One turn moves every row onto another: examples first, then more rows asked:
q_765:  222  -72   44 -133  307  -23    6   70  312  148  -89   59  -12 -243  -48  479 -303  142  205  240 -115  -82  180  244  259  339   -5
q_73:  100 -104   77 -273  128 -103 -246  -20  131  -10 -264   35  -33   17  186   49 -130  171  231  -58 -157 -320  241  156 -200  213    2
q_29:  188   25  -87   90  336  -72   48    5  115  100  125 -149  166   47   73  638 -403  274   66  297 -105   -7   67  223  369 -124   34
q_41: -143  278 -112   93   -9 -171  147   -1  226 -346  236  -18  -64   27 -195  160 -137 -139  213  100  156  -49  295  342 -116 -321 -259
q_818:  118   35 -233  -75  240 -202   29   31   77  -90  113 -186  -82  211 -219   32 -287  101  122  -56  167 -100  112   -3 -283  279  316
q_665:  -62  166 -228  185   34  -54  318  -90  203 -208   80  -62   60   51    1  136   42  -92  135   39  105 -115  404  326   71 -397 -124
q_806: -137  184 -312  162 -110 -165  216  -17  298  -95  127  -88  -22    2   72  141   -7  -42  220  196   56 -261  329  426 -129 -369 -147
q_703: -134  271 -292  132 -166 -204  152    1  337 -140  183 -117 -115  -55  -16  124 -118   24  271  161   94 -217  239  463 -165 -294 -188
q_565:    1 -157  156 -360   79    6 -268   64  -72   -9 -116  -57   88  118  219   -1  -95  275  250   78 -130 -234  184  125 -180  -13  -42
q_364:  -22  -46  241  -85   47  108  189  146 -120  239  300 -119   73   77  115   76 -216  349   27  398  -18 -224  136  286 -204 -236   -6
q_480:  -63 -137   80 -337  207  -50  -64  -19  126  250 -145   12   90  -99  -42  118   24  176  164  225 -152   53  163  155   35  349   41
q_426:   94  -46 -323  -47   77  -48   71  171  -45  101  287 -358   61  240   27   83 -305  358  164  227  184 -184   23   68 -165  -45  309
q_543:  -21   20  -73  -97  152  -55  -37   20  -43  213  200 -286  218  107  108  397 -290  445  124  388  -93   85  -53  227  216 -189   28
q_599: -192   60  -56 -232   96 -184 -133 -114  -43  253   86 -268  152  123    7  129 -110  423  114  241 -122  170  -79  204   -4   26   48
q_22:  231  -90 -323   71  210    0  166  202  -10   24  267 -275  104  247   51  293 -381  249  132  251  166 -267  107   41  -14 -126  318
q_869:   18   16 -286 -126   80 -161    0   90   -1   38  193 -312  -30  227 -114  -49 -265  287  150   78  158 -115   17   36 -301  163  306
q_524:  375  -35  133  -93  245   -2 -166  142  180 -186  -72   40  -60  -56  140  445 -505  173  260   26  -73 -373  216  206   97   59  -98
q_408:  213  115  224   79  287 -129  201  -37  276    5   34  133 -210  -89 -152  224 -365    3  -52   16  -50 -319  298  280 -255  282   40
q_645:   44 -133  171 -298  208  125  -39  180   -4  186  135  -79  153  -89  -21  346 -260  319  233  413  -27  107   56  207  247   55  -81
q_302:  279  -94  212 -189  193   96 -182  211  -20 -178   55  -37   50   28  187  400 -476  278  271  167  -32 -271  162  178  118 -167 -150
q_180: -118  330 -204   95 -113 -210  120   18  292 -260  229  -80 -144  -49 -156  131 -197  -23  265  107  148 -107  239  434 -153 -263 -246
q_722:  249   -2 -238   62  376 -153  130   61  134 -155  103 -116  -22  216 -194  233 -371    4   53  -39  166 -174  212  -42 -128  203  319
q_612:  -88  316 -137   92  -48 -120  197  -82  217 -324  192 -104  -68  -20 -207   44 -127  -30  179  -40  184   43  254  384   -8 -256 -238
q_142:  -57  278 -328  158 -179 -116  227  -68  282  -89  160 -190  -65  -78   40   66  -63  121  246   75  120 -169  235  479    5 -307 -149
q_905:   46  118  -59  -28  390 -316  -40 -235  262   40 -147   -8   14   25 -148  351 -212   55    5  -56 -165   62  139  148   54  351  103
q_608:  211  -86  109 -164  254   68   -2  165  164  139   82  -17   52 -193  -36  525 -379  249  240  365  -58   -2  104  248  340  143  -76
q_38:   85 -145  214 -305  105  110 -228  178 -142  -84   44  -77  133  115  221  162 -266  329  258  196  -72 -201  134  138  -15 -193 -120
q_71:  313   66  264  162  338   21  292  104  182   -2  200   96 -100  -52  -68  443 -506   40  -33  185    3 -320  302  284  -37    8  -16
q_744:  100 -115   38 -211  271  -75  -31  -26  288  209 -200   78  -16 -187  -53  294 -112  110  155  164 -164  -54  215  198  103  433   54
q_884:  -79 -166  158 -387  162   46  -77   78  -24  224   25  -48  157  -52  -29  149  -63  277  198  350  -91  133   89  165  101  153  -21
q_694:  287  -33   64 -151  207 -118 -204   22  250 -116 -228   66 -113  -69  137  281 -317  116  239  -80 -144 -394  262  198  -59  244  -31
q_425: -140  185 -131  124   48 -133  223  -14  193 -301  178   12   30   87 -105  176  -52 -182  158  133  110  -90  391  301  -84 -423 -202
q_100:  219   77  -79  118  445 -202   60 -123  263   17  -48  -14   68   13  -61  619 -371   72   21   88 -132  -16  169  177  282  133   72
q_115:   -6   90  200  -78  123 -164  130  -81  168  149    2   35 -185  -26 -103  -73 -167  115  -36   35  -80 -243  223  272 -452  302   54
q_909:  -56  186 -338  211  -79  -61  302  -81  256  -90   93 -132   16  -15   81  130   37   15  186   99   84 -200  343  421   65 -377 -103
q_4:  -71  247 -125  132   54  -77  253  -87  170 -320  135  -47   14   55 -143   99  -14 -116  146  -33  154   10  375  307   31 -326 -186
q_419: -151  104  -56 -192  217 -300 -134 -221  117  159  -84 -131   59   77 -115   95  -69  229   60   33 -163  159   17  157 -103  290   92
q_148: -127   13  211 -167   -1  -49   96   17  -27  266  132  -88  -35   55   24 -143  -84  290   18  232  -61 -199  132  273 -418   46   28
q_707: -150  149 -229  157    2 -126  249  -18  232 -175  124  -23   43   75   33  171   24 -142  172  178   66 -211  399  335  -88 -433 -153
q_434:  -71  332 -246  105 -161 -129  185  -50  261 -200  204 -172 -113  -82 -125   43 -138   92  251   19  165  -46  181  458  -39 -245 -222
q_146:  201  -12  271   85  214  136  276  199  -20  112  334  -35   37   23   63  377 -437  217   -2  369   24 -281  206  287  -25 -257  -34
q_494:  294  -64 -272  141  363  -61  199  146   69 -101  186 -159   66  238  -43  378 -402   71   78  116  169 -243  216  -11   16   11  331

q_818 -> q_722
q_364 -> q_148
q_73 -> q_694
Now these:
q_707 -> q_806
q_744 -> q_765
q_142 -> q_434
q_543 -> q_599

One turn moves every row onto another: examples first, then more rows asked:
q_329: -415  -42  271  104  273   99   74 -437   16  282   18   95   35 -354
q_977: -320  223 -128  196  316  -36 -158  -25  112  508  -54    7  154  110
q_288: -403    0  135  265  -21   23   74 -428   17  374   65 -446  -84   80
q_742:  -44   -1  -97  405  338   53 -253 -266  182  166   91  287 -141  -80
q_209:  -10  -19  -46  192  266   53 -261 -165   22   96  -27  285 -218 -147
q_643: -253   22  -45  123  304  -43 -290  -33    9  476 -103 -128  120  164
q_700: -381  -84 -167  -12  244  166 -162 -211  -97  492 -126  -79  244   27
q_314: -249  363   84  414  187  231  115 -476  301  214   85  -23  -34 -124
q_910: -489  -34   96  120  136  -28  183 -405  -69  368  113 -371   33  -35
q_114: -458  -47   28  206   64  -79  183 -474  -55  351  245 -288  -43   12
q_281: -596  -50 -165   62  135   16 -239  -13    9  326  -58  -42   94   11
q_607: -162  171 -333  402   72  193   13 -242   58  264  -68 -132 -296  200
q_846: -173  109  222  291  171  342  190 -422   91   97  296 -128  -37 -148
q_322: -308    6   67  114  356 -125 -382 -134  -46  376   54  112   11   96
q_48:  -28  -80  -68   89  290  266 -154 -240  -30   25  128  224   67 -215
q_983: -157  -90 -118   21  373  148 -233 -292   -6   50    2  296  -18 -115
q_616: -503  242   43  348  195 -109   63 -526   98  282  -86  143  -14 -136
q_600: -263  -73  -55  180  196  329 -280 -116  204   71   86  228  -92 -259
q_467: -185    8  154  251  142  325  217 -473   77  100  212 -242 -162 -204
q_691: -122   99  236  259   38  238   63 -416  200  129  210  -63 -218 -279
q_839:  -78   55 -363   46  120  382    3 -317   93  147   88 -153 -259   79
q_276: -355  -36 -212  -46  315   86 -196 -211   21  426  -14 -187  176  200
q_214: -516   24  233  154  211  157  107 -459  -11  395  -56  138   33 -254
q_90: -193  225 -122  155  129  256 -136 -117   48  439   70 -322 -190  274
q_447: -365  195   17  447  176 -119   58 -494  163  244  174 -251   51   96
q_49: -298  -68 -270  273   -9  321 -121 -140  112   98  152 -311 -205  104
q_141: -110  -78 -404  101   -4  258   19 -340  -22  249  168 -244 -191   26
q_576:  -81   99  -69  224  163  260 -193 -283   14  138   23  222 -460  -74
q_680: -461   81  337  130  164  -52  -20 -308  -38  290  -83   78   83 -229
q_187:  -33  111 -269  205   45  277  -74 -177  107  336  -22 -237 -354  109

q_329 -> q_467
q_600 -> q_49
Now these:
q_643 -> q_209
q_276 -> q_983
q_846 -> q_114
q_700 -> q_48
q_607 -> q_977
q_680 -> q_691
q_90 -> q_322
q_314 -> q_447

- [What to produce]: Print the line that contains "q_329 -> q_467", then every later line of the entries above up to and including the last, all exactly as written.

- [Answer to the problem]:
q_329 -> q_467
q_600 -> q_49
Now these:
q_643 -> q_209
q_276 -> q_983
q_846 -> q_114
q_700 -> q_48
q_607 -> q_977
q_680 -> q_691
q_90 -> q_322
q_314 -> q_447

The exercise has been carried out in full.